YOUR OBJECTIVE
Please report how many lines in the records below contain the word "each", and give nothing else.

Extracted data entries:
---------------

The groups are shells around one centre, one inside the other: the same stretched ball of 6 dimensions in 7 sizes.
Some rows, each with its group after it:
[-24   7   3  18  15  -7  -8   3 -11   1   3 -22   4  -2  -6 -21  11  -1
   8  -5  -1  -5]	Z
[  2  -6   5  -5   2   4  -2  12  25  -4 -14   7  -5  -2   5  23 -12   3
  -7  11  12  -2]	J
[-24  -5 -24  19  11 -15 -10 -10  -2  -4   9 -23  -2   0  -9  -8  -1   1
  15  14   3 -15]	T
[  6 -17 -37 -22 -10   1  -9 -23  25  -2  -1  27   3  -6  -8  10   1   4
  11  17 -12  -3]	E
[-17  -3 -18  11   4   2 -13   6  -1  -7  14 -16 -17 -11  -7 -12   6   1
  16  13   1   2]	T
[ 28  20  37 -11  -9  14  20  18 -27   8  19   5 -10   2   6 -13  21  -5
 -13 -37  -5  23]	Y
[ -1  -6 -22  -4   1 -14   1  -9  19   2   8  -3  -2   5  -7  19   0   0
   1  11   9 -17]	Z
[ -4  -8  13  11   7   3  -3  11   9  -9 -20  -5  -3   3  11  17 -26   3
  -7  13  12  -4]	D
[  5   2  -3  -8   0  -6   5 -19 -10   8   3   9  17   5  -4 -12  12   0
   1 -15 -15  -3]	Z
[ -6  -2  -1  23   9 -19   7  -7 -15  -2   7 -27  -1  15   4   5 -16  -1
  -2   4  10 -18]	Y
[ 19  -4   7   3  -7  -4  15 -13 -23  -1   4   1   2  14   9   3 -15  -1
  -7  -8  -6  -1]	J
[ -7  -1  -9   6   8 -17   3 -22  -9   6   2  -6  18  11  -5  -8   3   0
   3  -7  -8 -16]	E
[-17 -23 -44   2   6 -16 -16 -35  22  -5 -14   7  18   3  -7  10 -17   6
  14  30  -8 -24]	Y
[-18  11  -9   1   5   3 -11  13   0   2  23 -14 -16 -16 -16 -23  34  -2
  15  -5  -1   8]	P
[ -4   4  21   5  12  -6   4   7   7   5 -17  -4  14   8   5  10  -5   0
 -13  -8   9  -9]	E
[-15   8  -5  20   6  -6  -2   7 -25  -3  28 -32 -18  -3  -6 -23  13  -3
  12  -3   2   1]	Y
[ 13   3   1 -28  -7   9   1   7  26   8   1  25  -2  -8  -6  11  20   0
  -5  -8  -1   8]	T
[ 12   7  24  13  -4  10  11  18 -32  -7  16 -16 -22   2  11  -9  -6  -3
  -4 -11   4  14]	E
[ -3 -25 -25   9  -3   0 -11 -14  10 -17 -13   3  -6   1   7  17 -37   6
   9  35   0  -8]	Y
[ 12  -3 -15   0  -6 -14  13 -17 -12   2  21  -6  -4  13  -2   7  -2  -2
   0  -3   0 -11]	Z
[  0 -11 -33  -9  -5  -7  -5  -6  27  -3  12   3 -14  -3  -9  22  -1   1
   8  21   9 -11]	P
[ 17  -4   8  13  -7  -3  15 -12 -36  -6   9  -8  -4  15  13  -3 -21  -1
  -4  -6  -7   1]	E
[-13  15  15  -1   8  10  -7  25   3   4   8  -8 -10 -14  -8 -16  28  -2
   3 -13   4  12]	T
[-26  -6 -42   9   7 -15 -16 -12  12  -2  19 -19  -8  -7 -18  -7  13   1
  22  19   2 -15]	P
[-24 -13 -51   0   6 -17 -18 -32  13   0   7  -1  11  -5 -19 -12  11   3
  24  18 -13 -17]	P
[-19 -19 -42  13   5 -16 -13 -14  18 -11   4 -15  -9   0  -7  15 -18   3
  15  35   9 -21]	P
[ -7 -17 -22  -2   3  -6 -10 -18  21  -5 -17  10  10   2   0  15 -18   5
   5  22  -2 -13]	D
[-14  11  21  12  11   5  -5  10 -21   2   0 -13   4  -5   0 -28  13  -1
   3 -16  -7   9]	T
[-13  -5  -4  21  10 -13  -2  -8 -10  -4  -3 -19   5   9   3  -2 -15   1
   3   7   3 -14]	D
[  3 -11 -35 -20  -7  -6  -5 -22  22   3   6  20   5  -3 -12   8  10   2
  10  10 -10  -7]	D
[ 15   5  -5 -29 -10   8   3  -2  13   9   9  25   0  -8  -8  -1  27  -1
   0 -13 -10  11]	T
[ -4  17  40   5  10  11   2  29  -9   4  -5  -8  -2  -5   5 -13  14  -2
  -9 -22   5  14]	J
[ 21  -1   7 -12  -6  -3  14   2  13   4   1  10  -2   9   4  27  -6  -1
 -14  -4  10  -6]	P
[  9  -2 -18 -13  -8  -4   4 -25 -11   5  12  13   9   3  -7 -12  13   0
   7  -9 -20   0]	E
[-17  -8 -47  -6  -1  -8 -17 -20  12   0  18   1  -3 -11 -20 -13  20   2
  24  15 -11  -7]	J
[ 12   5  31   3   2   3  12   1 -19   3 -11   3  12  10  12  -3  -8  -1
 -14 -19  -5   4]	D
[ -1  -5 -21  15  -4  -9   2 -10 -20  -8  25 -20 -18   4  -2  -5  -6  -1
  12  10   0  -6]	P
[  2   1  -4 -15   2  -5   0   5  30   7  -2   9   2  -1  -6  20  10   1
  -6   1  10  -8]	E
[ -3 -19 -16  -1   1  -1  -9 -10  23  -9 -20  11   3   0   4  21 -26   5
   2  26   2  -9]	J
[  8  10  22 -18   2   9   4  15  15   9  -8  16   5  -5   0   4  17  -1
 -11 -17   1   9]	D
[-26   0   8  20  14   6 -17  10  -9  -8 -11 -16   0 -10   2 -22  -3   2
  10   6  -3   5]	Y
[ -7  17   7 -10   2  12  -6  19  -2   7  19  -2 -11 -17 -12 -26  41  -3
   8 -19  -5  18]	Z
[ -4   8  20 -10   6  15  -8  20  15   3 -13  11   1 -13   0  -5  14   1
  -4  -8   0  13]	J
[ 15  -4  23  -7   2  -2  11   3  16   3 -24  14  14  13  12  30 -20   2
 -21  -4   9  -8]	Y
[  5  16  41   8   6   7  11  13 -31   5   0  -8   5   4   9 -22   9  -3
 -10 -31  -6  13]	T
[ 15  13  41   8  -1  12  14  19 -33  -1   4  -8  -8   5  13 -13  -1  -3
 -12 -24  -1  17]	J
[-11 -15  -4  24  10 -12  -3 -12  -6 -11 -18 -15   8  12  10  10 -37   4
   0  20   4 -17]	Z
[ 12  16  26  -4   1   2  14  18  -7   8  12  -6  -7   3   1   2  16  -4
 -12 -23   9   6]	Z
[ -7 -10   7  18   9  -7  -1  -4  -3  -7 -19 -10   8  10  11  10 -29   3
  -4  11   6 -12]	D

New rows. What belongs after each?
[-34  -1 -33   5  10  -1 -26  -1  11  -3  12 -13  -8 -21 -19 -25  25   2
  27  14  -6   0]	Y
[ 15   5  -3 -19  -4  -7  11  -6  12  11  10  12   4   6  -6  12  17  -2
  -7 -14   2  -6]	P
[-11  -4  10  23  13 -11   1   0  -6  -5 -12 -20   6  11   8   7 -23   1
  -5   6  10 -14]	Z
[ 15 -10 -27 -23 -11  -6   3 -13  28   2   8  20  -4   1  -7  26   3   1
   0  11   3  -8]	P
[-14 -24 -27  21   4  -9 -12 -14   5 -17 -11 -12  -4   4   6  14 -38   5
  10  36   5 -16]	P
[  8   1 -16 -22  -6  -3   2  -5  19   8  13  14  -2  -3 -11   8  21  -1
   2  -4  -1  -2]	D
[ 10  11  -7 -22  -7   3   5   3   5  10  26   9 -10  -8 -14  -7  36  -3
   3 -17  -4   8]	Z
[  9  -6   1 -12  -1   1   2   6  30   0 -12  13  -1   1   3  29  -9   2
 -10   9  12  -5]	Z
[  9  12   3 -19  -6   6   5   6   0  10  19  10  -6  -8 -10 -11  33  -3
   1 -20  -7  12]	D
[ 15   3   8  -6  -7   6   8  -3 -18   1   9   7  -2   2   3  -9   5  -1
  -2 -14 -11  10]	D
[-15 -19 -36   5   6 -16 -11 -32  10  -4 -10   2  17   5  -5   4 -14   4
  13  21  -9 -21]	P
[-15 -11  -9  17   7  -1 -12   5   6 -12  -8 -14 -10  -3   4   6 -21   3
   7  23   9  -6]	J
[  9 -13 -12  -6  -3  -8   4 -10  21  -2  -8  10   2   9   3  30 -19   2
  -6  15   8 -14]	J
[-31  -8 -22  13  13  -6 -21  -6  10  -6  -7 -12   4  -9  -8 -11  -1   4
  16  19  -2  -9]	Z
[  1  10  -9 -16   0  -8   4  -6   7  14  19   4   4  -2 -15  -8  34  -3
   3 -18  -4  -3]	Z
[-22   3  -7  12  14 -12  -7  -8  -5   3   2 -17  11   1  -8 -15  10   0
   8  -3  -3 -11]	Z
[ 27  18  35 -18  -8  11  20   9 -19  12   9  15   3   3   4 -10  22  -4
 -15 -39  -9  18]	E
[ 18  -9  23   0  -1   3  11   6  11  -5 -25  10   3  13  18  34 -34   3
 -20   6  13  -5]	P
[  6  -3  17  20   2  -2   9  -7 -37  -7  -3 -12   3  13  15 -10 -23   0
  -4  -6  -7   1]	P
[ 25   5  24 -22  -6   8  13   8  13   8  -9  24   6   4   6  18   4   0
 -18 -17   2   7]	Z
[  0 -18 -44  -9  -4 -19  -3 -28  26  -1   5   8   4   7  -9  25  -8   3
   7  23   2 -24]	P
[  9  22  41   4   1  13  12  21 -36   5  14 -10  -7  -1   6 -28  20  -5
  -7 -35  -6  21]	P
[ 25  -1  -1 -14 -14   5  13  -3  -7   0  15  12 -12   3   2   8   2  -2
  -4  -7  -3   8]	Z
[ 12   9  45  -3   4  13   9  30   8   1 -18   5  -3   2  14  17  -8   0
 -22 -12  15  10]	P
[  6  -6   1  18   1 -13  11 -10 -19  -5   5 -17  -2  17   9   9 -23  -1
  -4   4   5 -13]	J
[ 21  -3  14 -15  -4  -1  13  -8   9   6 -16  22  16  12   8  21 -10   1
 -17  -9  -1  -4]	P
[ 35   6  54   1  -6  11  26  21 -19  -2 -13   5  -5  17  26  21 -26  -2
 -30 -19  11  11]	Y
[ -9   0  28  13  12   8  -5  16   1  -6 -25  -5   5   0  12   2 -18   2
  -8   2   6   3]	T
[-32 -14 -43  12  12 -16 -22 -25  11  -4  -1 -11  10  -4 -14 -10  -1   4
  23  24  -7 -19]	E
[ -7   5  -8 -15   3   2  -8  10  28   6   4   7  -3 -12 -12   4  24   0
   3  -1   4   1]	J
[  3 -18 -24  18  -5 -12   3 -16 -11 -15   9 -16 -15  11   7  16 -34   2
   6  26   6 -14]	E
[  3   2  -1  14   2 -14  11  -8 -22   0  16 -19  -4  13   2  -2  -6  -3
  -1  -6   3 -10]	T
[ -9  -1 -49 -20  -3 -15  -8 -28  15  11  27   8   6  -7 -27 -13  39  -1
  20  -1 -14 -11]	Y
[-33   0 -20  10  14  -4 -21   4  11  -2   4 -16  -3 -14 -14 -17  16   2
  18  12   1  -4]	P
[  7 -12  -6 -17  -3   5  -4  -1  33  -2 -20  25   5  -2   3  26 -11   4
  -6  13   3  -2]	Z
[ 17  12  54  10   6   4  21  16 -25   3 -13  -6   8  16  19   3 -13  -3
 -25 -27   6   5]	P
[-29  -2 -21   4  11  -1 -22   7  23  -3   1 -10  -7 -16 -13  -7  14   2
  16  17   5  -4]	P
[  2   5 -22 -23  -3  -7   0  -7  23  12  19  11   0  -6 -18   2  34  -1
   5  -8  -2  -4]	P
[ 15  -4  15  -9   2  -4  11  -1  20   4 -21  14  13  12   9  31 -17   2
 -19  -1  10 -11]	Y
[ 25  -2   4   0 -11  -4  19  -5 -18  -2  17  -2 -12  13   8  12 -12  -3
  -8  -6   3  -1]	P
[  7  20  33  -4   3   9   9  23 -13   8  10  -5  -6  -3   1 -13  23  -4
  -9 -29   2  14]	D
[ 10  -2 -17   8  -7 -12  11 -10 -21  -3  30 -16 -16   9  -2   1  -3  -3
   5   1   2  -7]	Y
[ 14   8  50  14   5   6  16  12 -30  -1 -16  -6   8  14  21  -2 -20  -1
 -20 -22   1   8]	Z
[-15   1   8  22  14 -12  -1  -9 -21   0  -6 -20  14   9   3 -15  -8   0
   1  -5  -3 -10]	E
[  8  -5 -14 -16  -5  -2   0  -1  28   2   2  13  -5  -2  -5  23   3   1
  -2   8   7  -5]	J
[ 15  10  14 -15  -9  16   5   5 -17   5  13  13  -5  -7  -1 -20  23  -2
   0 -23 -16  22]	Y
[ -2  -7   1  24   4 -10   5 -16 -32  -8   0 -17   4  14  10  -8 -25   0
   2   3  -6  -8]	P
[ 17   0  -5 -16  -8  -2   9  -2  10   5  11  11  -6   3  -3  15   8  -1
  -5  -5   3  -1]	D
[  9   3  46  23   8   3  14  14 -27  -6 -19 -14   4  15  24   5 -31   0
 -19 -11   8   1]	Z
[ 15  -3  34  23   1   1  16  13 -24 -11  -8 -17 -10  17  24  17 -39  -1
 -17   0  14  -1]	P
[ -4  -6 -41  -3  -6 -12  -3 -27 -10   1  28  -4  -4  -1 -14 -15  15  -1
  20   4 -14  -7]	P
[ -3 -14 -34  -5  -6   0 -11  -3  22  -9  10   2 -19  -8  -6  15  -5   3
  12  27   5  -4]	P
[  2 -10  -3   5  -3   4  -3   9  10 -11  -3  -3 -16  -2   6  17 -19   2
   0  18  11   0]	J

---------------

RESPONSE AREA
2